## What the task requires
Look for "full" in the listing below. Gather each line that contains it.

--- START ---

Below are the code and all the weights of a small trained network. Each question names an input and a target symbol and asks about switching units off, where a switched-off unit gives its printed mean instead of its output.

import numpy as np


def w(rows, s, z=0):
    codes = np.array(rows[::2]) - 128.0
    scale = np.full(codes.shape[1], s)
    scale[-1] = z or s
    return codes * scale


def norm(h):
    return h / np.sqrt((h * h).mean(-1, keepdims=True) + 1e-5)


def f(y):
    return y / 2 * (1 + np.tanh(0.7978845608 * (y + 0.044715 * y**3)))


def softmax(a):
    e = np.exp(a - a.max(-1, keepdims=True))
    return e / e.sum(-1, keepdims=True)


def log_softmax(a):
    a = a - a.max(-1, keepdims=True)
    return a - np.log(np.exp(a).sum(-1, keepdims=True))


def net(x, mask):
    ids = ['ΘΛΠΩζημξτ'.index(c) for c in x.split()]
    T = len(ids)
    res = E[ids] + P[:T]
    u = 0
    for l in range(2):
        r = norm(res)
        for j in range(2):
            rows = slice(2 * j, 2 * j + 2)
            q, k, v = (r @ M[l][rows].T for M in (Q, K, V))
            z = softmax(np.where(np.tri(T) > 0, q @ k.T / 2**0.5, -1e9)) @ v
            o = O[l][rows]
            res = res + np.where(mask[u + j], z, o[:, -1]) @ o[:, :-1]
        u += 2
        y = f(norm(res) @ A[l][:, :-1].T + A[l][:, -1])
        res = res + np.where(mask[u : u + 4], y, B[l][:, -1]) @ B[l][:, :-1]
        u += 4
    return log_softmax(norm(res)[-1] @ U[:, :-1].T + U[:, -1])


Q, K, V, O, A, B = {}, {}, {}, {}, {}, {}
E = w([
[155,175,39,111,72],'Θ',
[200,254,98,191,140],'Λ',
[98,70,207,164,178],'Π',
[95,123,180,186,153],'Ω',
[207,109,207,101,220],'ζ',
[189,191,44,91,142],'η',
[95,107,87,130,10],'μ',
[111,143,207,5,143],'ξ',
[57,96,41,160,198],'τ',
],0.008)
P = w([
[174,92,216,244,106],'0',
[105,211,187,197,140],'1',
[254,78,166,199,125],'2',
[89,208,160,167,130],'3',
[247,61,138,169,126],'4',
[80,194,130,137,111],'5',
[223,46,125,136,129],'6',
[62,175,104,101,98],'7',
[210,27,101,99,122],'8',
[43,149,74,54,84],'9',
[192,13,83,60,134],'10',
[45,172,44,82,76],'11',
],0.006)
Q[0] = w([
[28,250,196,139,110],'0.h1',
[193,61,58,161,192],'0.h1',
[127,124,145,164,177],'0.h2',
[117,83,191,133,144],'0.h2',
],0.014)
K[0] = w([
[196,232,201,250,98],'0.h1',
[109,66,68,37,80],'0.h1',
[112,159,158,198,149],'0.h2',
[139,112,178,191,101],'0.h2',
],0.011)
V[0] = w([
[75,84,42,246,177],'0.h1',
[108,108,43,130,254],'0.h1',
[66,123,170,170,73],'0.h2',
[122,80,94,84,46],'0.h2',
],0.0061)
O[0] = w([
[117,145,82,255,115,154],'0.h1',
[185,165,152,238,72,2],'0.h1',
[77,128,100,159,66,137],'0.h2',
[116,154,144,187,145,132],'0.h2',
],0.0095,0.002)
A[0] = w([
[219,70,215,67,56,76],'0.n1',
[159,77,80,119,221,2],'0.n2',
[153,107,131,147,254,167],'0.n3',
[86,13,182,163,125,114],'0.n4',
],0.0081,0.0065)
B[0] = w([
[201,157,193,213,97,251],'0.n1',
[105,43,1,159,164,91],'0.n2',
[196,112,120,86,70,245],'0.n3',
[197,176,72,123,208,230],'0.n4',
],0.0091,0.0019)
Q[1] = w([
[99,96,143,52,91],'1.h1',
[79,96,16,157,78],'1.h1',
[231,12,153,112,202],'1.h2',
[3,203,141,35,180],'1.h2',
],0.0073)
K[1] = w([
[120,197,161,93,126],'1.h1',
[209,157,14,106,108],'1.h1',
[106,1,92,109,45],'1.h2',
[64,223,120,96,209],'1.h2',
],0.0089)
V[1] = w([
[78,166,196,136,163],'1.h1',
[152,253,123,89,75],'1.h1',
[70,79,129,91,89],'1.h2',
[134,32,114,201,90],'1.h2',
],0.0047)
O[1] = w([
[136,80,253,85,160,57],'1.h1',
[24,174,122,106,59,249],'1.h1',
[148,104,184,204,56,63],'1.h2',
[85,62,209,31,94,40],'1.h2',
],0.0047,0.002)
A[1] = w([
[69,143,149,78,178,82],'1.n1',
[102,4,49,96,151,2],'1.n2',
[120,214,117,174,164,44],'1.n3',
[190,150,92,123,180,188],'1.n4',
],0.011,0.0062)
B[1] = w([
[177,168,139,219,98,142],'1.n1',
[178,11,2,122,158,141],'1.n2',
[201,63,138,101,86,169],'1.n3',
[53,128,138,148,176,255],'1.n4',
],0.0096,0.0058)
U = w([
[7,125,152,105,84,161],'Θ',
[164,204,74,69,68,82],'Λ',
[78,185,127,71,181,78],'Π',
[62,137,158,149,195,131],'Ω',
[123,191,181,132,123,169],'ζ',
[255,230,85,121,176,3],'η',
[150,44,51,77,131,170],'μ',
[143,116,186,12,92,229],'ξ',
[180,126,126,223,74,159],'τ',
],0.0089,0.0037)

Each question gives the input, a string of symbols that net reads in full, and the target symbol t.
The units are the heads (2 rows each of Q, K, V and O) and the neurons (one row each of A and B). Each row of codes is followed by its name. A weight is (code - 128) times the scale printed after its matrix; where a second scale follows, it is the last column's (O, A, B and U).
mask holds one flag per unit, layer by layer, with each layer's heads first. A switched-off unit (its flag False) gives its mean, the last column of its rows in O or B, instead of its output. The means were averaged over made-up inputs and are rounded, as every weight is.
A unit's drop is (log p(t) with every unit on - log p(t) with that unit switched off) / (log p(t) with every unit on - log p(t) with every unit switched off).
The circuit of an input: a set's keep is (log p(t) with only the set's units on - log p(t) with every unit switched off) / (log p(t) with every unit on - log p(t) with every unit switched off). Starting from all 12 units, units are removed one at a time, each time the one whose removal leaves the highest keep (on an exact tie, the one counted first), for as long as the keep stays at least 0.8.
circuit, biggest first: the units of the circuit, biggest drop first
most important unit: the unit with the biggest drop
top k neurons: the k neurons with the biggest drops, biggest first
k most important neurons of layer l: the k neurons of layer l with the biggest drops, biggest first
heads that matter: for each layer, one digit per head in row order, 1 if its drop is at least 0.15 and else 0, layers parted by /
input ξ Π ξ η, target Π: circuit, biggest first -> 1.n4; 0.h2
input η Θ μ ξ τ ζ ξ μ ξ ζ Λ, target ξ: circuit, biggest first -> 0.h1
input ξ η ζ η Λ Θ Ω τ, target μ: heads that matter -> 01 / 00
input ζ Λ ξ Θ η Ω Θ ξ τ μ Θ, target τ: heads that matter -> 10 / 00
input μ μ η, target μ: circuit, biggest first -> 0.h1; 0.n2
input ξ ζ Θ τ Θ η Λ τ ξ, target τ: circuit, biggest first -> 0.h1; 0.n1
input ξ ξ τ Θ η ζ, target ξ: top 2 neurons -> 0.n3; 0.n4
input Ω Λ Θ τ Θ μ η η Θ, target η: circuit, biggest first -> 0.h2; 1.n3
input ξ ξ η Θ Θ μ Θ Ω, target τ: heads that matter -> 00 / 00
input Θ Θ μ Θ Θ, target μ: heads that matter -> 10 / 01
input Λ μ τ η Λ, target τ: heads that matter -> 10 / 00
input μ Ω η Ω Ω Θ Θ, target Ω: circuit, biggest first -> 1.n4; 0.h2
input μ ξ ζ μ Π, target μ: circuit, biggest first -> 0.h1; 1.n2
input Θ Θ Θ Θ Θ Ω Θ τ, target μ: most important unit -> 1.n2
input Θ τ Ω Θ η Λ ξ η ξ Θ η, target ξ: 2 most important neurons of layer 0 -> 0.n4; 0.n1
input Θ Π Π Θ Π ξ Θ ξ Π, target ξ: heads that matter -> 10 / 00
input Ω Λ Θ τ ξ τ ξ μ Θ, target ξ: heads that matter -> 10 / 01
input ζ Θ Π Θ μ μ η, target μ: heads that matter -> 00 / 00
input Θ ξ τ τ τ Θ μ ξ Λ, target ξ: heads that matter -> 10 / 01
input Θ ξ μ, target ξ: most important unit -> 0.h1
input Θ η Ω, target η: top 2 neurons -> 0.n4; 0.n3
input Θ η μ, target μ: heads that matter -> 10 / 01
input μ τ μ Λ τ η Λ ζ η η Θ, target η: 3 most important neurons of layer 0 -> 0.n1; 0.n3; 0.n4
input ζ ζ η μ μ Λ ζ, target μ: 2 most important neurons of layer 0 -> 0.n2; 0.n4
input Θ Ω Θ, target Ω: 2 most important neurons of layer 0 -> 0.n3; 0.n1
input Λ η ξ Ω, target τ: 3 most important neurons of layer 1 -> 1.n3; 1.n1; 1.n4
input Θ μ Λ Π τ τ ξ, target τ: circuit, biggest first -> 0.h1
input Θ Θ ζ Ω ζ μ Π, target μ: top 2 neurons -> 1.n2; 0.n2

--- END ---

## Response area
    scale = np.full(codes.shape[1], s)
Each question gives the input, a string of symbols that net reads in full, and the target symbol t.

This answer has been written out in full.